• [Problem to solve]: When you reach the line containing "179 129 129" in the records below, start copying exactly, and stop once you have copied the line containing "[118 106 119".
Top of Records for the exercise
The rows are grouped in 4 ways, from coarse to fine. Each group lies inside one group of the grouping before and may be the whole of it. The rows also spread widely along 16 directions, which tell nothing about the answers.
In the rows, 128 means zero.
Known rows, each followed by its group in each grouping:
[147 129 140 117  76 131  86 163 120  98 105 119 166 101 147 141  96 109
  78 101 119 123  98 171 104 158 144 157 143  72 114  82 154 106 129 128
 120 117 151 142  81 128 128]  Bipu Q_273 Q_680 Q_569
[147 115 101 111 100 150 170 166 106 106 157 139 150 138 139 172 138 103
 106 113  90 169 138 139 144 142 189 152 120  70  29 115 104  96  79 136
 117 127  81 124  55 115 102]  Bipu Q_273 Q_714 Q_787
[138 116 124 119  47 110 137 171 130 156 162 134 120 137 188 119 166 128
 108 104 117 101 102 164 113 134 108  97 170 130 110  83 165  66  74 107
 141 173 178 125 106 144  97]  tomu Q_694 Q_809 Q_755
[105 116 104 121 151 162 127 180 119 163 109  99 141 130  99 125  94  97
 152 100 120 105 107 160 143 157 112 133 117 109 106 122 112  79  93 139
 145 133 105 167 111 112  96]  tifuz Q_851 Q_203 Q_322
[138 147 163 117 106 105  87 113 113 108  86 107 121  85  78 147  70 111
  94 130 123 112  76 151  97 144 107 143 132  96 162 125 162 127 152 122
  88 129 146 111 137 114 101]  tifuz Q_398 Q_218 Q_73
[124 149 165 129 144 182 122  69 120 114 105 112 109 152 112 144 136 112
 129 138  48 120 153 129 120 132 166 161 121  81 106 188 123 173 113 142
 112  95 109 159 150 108 184]  Bipu Q_273 Q_714 Q_546
[ 97 104 117 104 107 132 104 148 123 139  91  84 146 120 152 155 157  65
 130 129 121 160 141 157 125 152 115 122 127 150  81 151 188  81 108 126
 121 187  93 154  89 129 145]  Bipu Q_552 Q_574 Q_701
[167 109 132 128  79 121 107 145 115 128  85 139 118 140 140 182 131  88
 111 138  94 149 130 166 143 136 127 143 131 118 122 131 141 121 111 136
  84 136 140 199 129 115 106]  tomu Q_60 Q_918 Q_328
[101 170 137  96 179 141 152 146 142 106  97 115 143 129 100 114  59 134
 119  89 144 108 133  99 122 112 154 147 145  67 100 128 141 139 151 117
 160 121 102  90  87 107 151]  tifuz Q_851 Q_203 Q_356
[104 105 107 140 134 114 117  58 157 138 100 132 123 128 106 100 178 116
 155 172 140 178 174  78 128  95 116 121  96 202 166 184 136 186 151 153
 101 159 101 135 183 156 177]  Bipu Q_273 Q_680 Q_814
[119 119 126 127 118 101  98 142 165 146  90 149 142  91 104 104  69 175
 127 143 146  89 155  83 117  80  92 101 141 124 185 120 131 186 182 142
 121 126 186 101 153 142 153]  Bipu Q_273 Q_131 Q_385
[125 147 151 144 170 138 193 123 133 140 183 151  90 142 109 133 117 167
 170 142 100  99 147  75 125 111 124  98 111 105  91 159  84 144 102 129
 121 117 124  54 144 109 104]  Bipu Q_552 Q_720 Q_666
[194 127 126 134  86  90 143 123 131  99  96 180 108 141 118 154 111 107
 100 136 134 168 118 131 133 126 161 165 111 106 151 113 108 156 140 131
  69 115 123 147 134 124  97]  tomu Q_694 Q_809 Q_543
[117 117 142 144  72 123  84 123 121 149  85 118 160 119 106 142 153  96
 109 153 123 119 107 155  96 128 136 157  97 103 160 135 154 119 136 155
  93  90 168 114 182 164 126]  tifuz Q_398 Q_860 Q_580
[142 114 128 154 147 131 124 130 114 101 188 117 157 116 187 108 157 137
 148 118 158 157  99 132 114 167 134 133 114 174 110 104 117  80  99 118
 154 104 116  88 104 135 119]  Bipu Q_552 Q_574 Q_52
[207 148 178 124 143  83 162 110 115 155 149 158  82 139  92 142 199 148
 135 122  90 123 111 108 120 121 139 116 161 144 136 131  84 134 102 132
 116 168 156 149 151 117  78]  tifuz Q_398 Q_940 Q_224
[121 116  97 146 120 141 124  82  97 109  85 138 138 145 123 150  90  97
 116 149 126 154  90 142 140 112 131 176  90 116 157 137 135 126 124 128
 116  46 119 145 169 120 128]  tifuz Q_398 Q_860 Q_643
[143  73 107  92 106 140 154  98  90 156 105 144 140 124 132 164  86 144
 140 146  75 131 125 100 139  90 161 154 164 105 115 128  99 148  86 134
 121 116 135  92 109  86 138]  Bipu Q_552 Q_574 Q_52
[156 154 159 148 156 145  82 147 138  86 178 119 132  97 168 133 162 150
 137 140 118 154 166 126 137 158 158 117 118 181 126 129 112 177 177 116
 108 137 120 143 117 139 169]  tomu Q_60 Q_918 Q_328
[ 97 105  70 145 125 152 125 153 149 120  78 123 184 120  97  97  60  89
 121 121 159 136 128 138 145 134 107 153  94  92 124 127 131 108 135 167
 143  87  97 179 129 129 121]  tifuz Q_398 Q_860 Q_580
[139 113 125 117  92  96  72 145 131 164  69 105 198 103  75 127 179  88
  99 109 173 137  96 154  94 124 151 167 116 132 155 100 146  83 137 161
 129 130 157 140 143 182 117]  tifuz Q_398 Q_218 Q_73
[118 106 119 159  90 137 123 136 119 152 136 140 168 146 136 122 154 129
 136 130 152 115 101 135  95 123 151 163  80 101 144 102 109  96  96 151
 126  52 170  70 166 171 107]  Bipu Q_273 Q_680 Q_814
[134 146 122 121 136 112 143  78 133 103 137 153 161 115  95 101 121 153
 101 111 167 149 114  87 102  94 193 167 118 115 144 113 104 170 156 124
 142  89 130  56 123 155 163]  Bipu Q_552 Q_574 Q_52
[ 95 163 129 149 144 167 160 139 122 122 205 135 152 120 117 105 110 174
 130 124 127  89 116 103 109 116 172 140  98  71 104 113  88 137 129 125
 153  58 139  31 134 148 127]  tifuz Q_398 Q_940 Q_224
Bottom of Records for the exercise
• [Solved exercise]:
 143  87  97 179 129 129 121]  tifuz Q_398 Q_860 Q_580
[139 113 125 117  92  96  72 145 131 164  69 105 198 103  75 127 179  88
  99 109 173 137  96 154  94 124 151 167 116 132 155 100 146  83 137 161
 129 130 157 140 143 182 117]  tifuz Q_398 Q_218 Q_73
[118 106 119 159  90 137 123 136 119 152 136 140 168 146 136 122 154 129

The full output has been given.